--- SUPPLIED RECORDS ---

Named turns come first, each shown by rows before and after it. Which turns, in which order, take the first row of each pair that follows to the second? Write the first one first, as in the answered first pair.
turn vele:
+0.66,-0.53,+0.71,+0.70,-0.31,+0.17,-1.39,-0.02,+1.44,-0.77,+1.25,+0.52,-0.31,+0.58,+0.19,-0.28,+0.67,-0.23,-0.46,-1.07,-0.16,-0.18,+1.40 |-> +2.00,+0.70,+0.52,-0.49,-0.75,+0.04,-0.55,+0.08,+0.04,-1.28,+0.10,+0.26,+0.03,+0.16,+0.59,+0.44,+0.87,+0.52,-0.66,-0.26,-1.47,-0.14,-0.59
-0.83,-0.91,-1.18,+0.25,+0.22,-0.35,-0.74,+0.01,+0.91,+0.30,+0.95,+0.91,-0.32,+0.41,-0.22,-0.02,-0.13,-0.53,-0.58,-0.82,-0.38,+1.15,+1.95 |-> +0.84,+1.04,-1.33,-0.95,+0.05,+0.13,-0.65,+0.70,-0.27,-0.89,+0.65,+0.79,-0.19,+0.03,+0.27,+1.04,-0.18,+0.46,-0.29,+0.25,-1.49,+1.31,-0.33
+1.37,+1.35,-0.83,+0.64,-1.36,+0.99,-0.94,-0.47,+1.06,-2.12,+0.00,-0.26,-0.17,-0.73,-0.03,+0.01,+1.55,-0.32,-0.10,-0.43,-1.77,-0.86,-0.03 |-> +0.64,-0.12,-0.80,+1.07,-1.47,+0.61,-0.08,-1.24,+1.30,-1.08,-0.81,-0.49,-0.20,-0.90,-0.05,-0.73,+1.90,-0.83,-0.89,-1.09,-1.70,-1.21,+1.07
-1.69,-0.89,+0.10,+1.06,+0.41,-0.32,-1.43,-1.41,+1.35,+1.06,+1.30,-0.74,-0.71,+0.26,-0.27,+0.05,-1.34,-1.31,+1.19,-0.65,+1.05,-0.13,+1.86 |-> +1.38,+2.31,-0.10,-1.01,-0.25,+0.19,-0.96,-0.68,-1.09,-0.75,+0.15,-1.06,-0.22,-0.18,+0.57,+1.63,-1.18,+0.45,+1.28,+1.07,-1.04,+0.13,-2.00
turn Bado:
+0.01,-0.58,+0.09,+1.09,-0.22,+0.60,-1.50,+0.53,+0.49,-1.63,-0.19,-0.78,-0.10,-0.77,-0.19,-0.17,+1.72,-0.42,-1.00,-0.24,-2.13,+0.24,+0.86 |-> -0.44,+0.64,+0.19,+1.03,+0.99,+0.66,-1.28,+0.77,+0.17,-0.26,+2.20,-0.81,+0.41,-0.61,-0.48,+0.30,-1.52,+0.15,+1.19,+0.79,+1.45,-0.49,-0.24
-1.23,-1.18,+0.24,-0.67,+0.05,-0.01,-1.78,-1.14,-0.96,+2.05,+1.47,-0.94,-0.16,+1.09,+0.79,-0.92,-0.89,+0.29,+1.50,-0.49,+0.13,+0.71,+0.71 |-> -0.60,-1.46,+0.12,-1.37,-0.49,-0.46,-0.43,-1.54,-1.87,+2.30,-0.15,-1.48,+0.05,+0.59,+1.37,-0.91,-0.36,+0.55,+0.68,-0.38,-1.02,+0.66,+0.07
+2.13,+1.33,+0.47,+0.58,+0.08,+0.23,+0.49,+0.82,-0.81,-0.75,-0.64,+0.90,+0.03,+0.49,+0.34,+0.71,+1.59,-0.48,-0.29,+0.42,-2.17,+0.35,-0.85 |-> +1.50,+1.78,+0.56,+1.35,+0.82,+0.66,-0.96,+1.55,+0.28,-0.78,+1.47,+1.45,-0.16,+1.06,-0.06,+0.97,+0.52,-0.56,+0.89,+0.51,-0.22,+0.38,-0.25
turn Pon:
+0.26,-1.52,+0.65,+0.89,-0.46,-1.31,-1.01,+0.68,+1.28,-0.64,+1.17,+0.65,-0.25,-0.47,-0.37,+0.15,+1.21,-0.76,+0.13,-0.64,-1.33,+0.25,+1.69 |-> +0.69,-0.82,+0.52,-0.26,+0.29,-1.94,+0.96,-0.04,-0.42,+1.69,+1.20,-0.03,+0.78,-1.20,-0.26,+0.35,-1.47,+0.28,+1.10,+0.53,+0.85,-0.90,-0.12
+0.90,+0.86,-0.89,-0.76,-1.29,-0.51,-1.37,+0.30,+0.02,+0.05,+0.03,+0.78,+1.44,-0.16,+0.31,+2.08,-0.08,+0.24,-1.09,-0.41,+0.82,+1.60,-2.09 |-> -0.28,-0.62,-0.75,+0.21,-1.18,-0.69,-1.95,-0.02,+1.40,+0.44,+0.37,+0.93,+0.96,+0.37,-0.22,+1.38,+0.45,-0.73,-1.52,-1.25,+1.18,+1.59,+0.04
+1.26,+2.12,-0.61,-0.44,+0.17,+0.82,-1.17,+1.03,-0.50,-1.11,+0.95,+0.36,+0.14,-0.05,+0.29,+1.17,-0.76,+1.01,+1.07,+1.00,-0.44,+0.21,-1.45 |-> -0.82,-0.47,-0.40,+1.37,+0.36,+0.68,-2.20,+0.65,+1.48,-0.53,+1.46,+0.78,-0.37,+0.48,-0.36,-0.16,+0.16,-0.53,+0.47,-0.64,+0.15,+0.32,+1.95

Between the rows of a pair lie two turns.
+0.35,-0.71,-1.03,+1.56,+0.62,+0.68,+0.09,-1.07,+0.91,+0.08,-0.60,+0.90,-0.70,-0.57,+0.08,-1.02,+3.52,-0.92,-0.54,-1.53,-2.52,-0.20,+2.48 |-> +0.18,-1.16,-0.99,+1.42,+0.72,+0.06,+1.25,-1.69,+0.72,+0.97,-1.14,+0.42,-0.47,-0.82,+0.15,-1.50,+2.95,-0.95,-0.64,-1.48,-2.01,-0.65,+2.50  Pon then Bado
-1.05,-1.53,+0.93,+2.16,-1.15,+0.75,-0.81,-0.33,-0.66,-2.40,+0.79,+0.64,+0.78,+0.00,-1.96,+1.18,-0.18,-0.75,-2.24,-0.56,-0.41,+0.94,+1.57 |-> -0.07,+0.54,+0.87,+1.23,-0.87,+1.06,-1.03,+0.16,-1.58,-2.46,+1.84,+0.74,+1.05,+0.06,-1.82,+1.96,-1.75,+0.36,-0.75,+0.79,+0.58,+0.68,-0.31  vele then Bado
-1.07,-2.08,-0.31,-1.25,+0.45,-1.68,+3.16,-1.86,-2.69,+2.16,-0.79,-0.48,+0.25,-0.36,+0.72,-1.17,+0.93,+1.26,-3.14,-1.38,-2.02,+0.86,-0.86 |-> -1.46,-2.65,-0.21,-0.80,+0.38,-1.68,+2.69,-1.78,-1.98,+1.99,-0.75,-0.31,-0.09,-0.25,+0.67,-1.30,+1.51,+0.83,-3.46,-2.09,-2.25,+0.93,+0.28  Pon then Pon
+1.49,+0.60,-0.77,-0.04,+1.31,+0.20,+2.36,-0.59,-0.70,+1.17,+0.15,+1.02,+0.71,-0.25,+0.13,+0.89,-3.45,+1.60,+0.62,+1.26,+1.15,-1.78,-1.24 |-> +1.55,+1.94,-0.66,+0.85,+1.31,+1.53,-0.89,+0.96,+0.68,-1.30,+1.94,+1.93,-0.28,+0.83,-0.31,+1.46,-2.33,+1.33,+1.18,+1.13,+0.66,-0.65,-0.66  Pon then Bado
-0.66,-0.40,-0.38,+0.89,+0.22,+0.90,-1.71,-0.13,+0.71,+0.07,-0.51,-0.36,-0.31,+1.26,+0.85,+0.01,+0.04,-1.12,-0.55,+0.13,-0.18,-0.33,+1.61 |-> -0.93,-0.74,-0.22,+0.61,+0.28,+0.65,-1.15,-0.32,+0.64,+0.96,-0.45,-0.66,-0.19,+1.14,+0.78,-0.04,-0.54,-1.22,-0.27,+0.15,+0.46,-0.68,+1.62  vele then Pon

---

WORK ORDER = Whenever a line of the records holds the string "pair", pick it out and copy it.

ANSWER SPACE =
Named turns come first, each shown by rows before and after it. Which turns, in which order, take the first row of each pair that follows to the second? Write the first one first, as in the answered first pair.
Between the rows of a pair lie two turns.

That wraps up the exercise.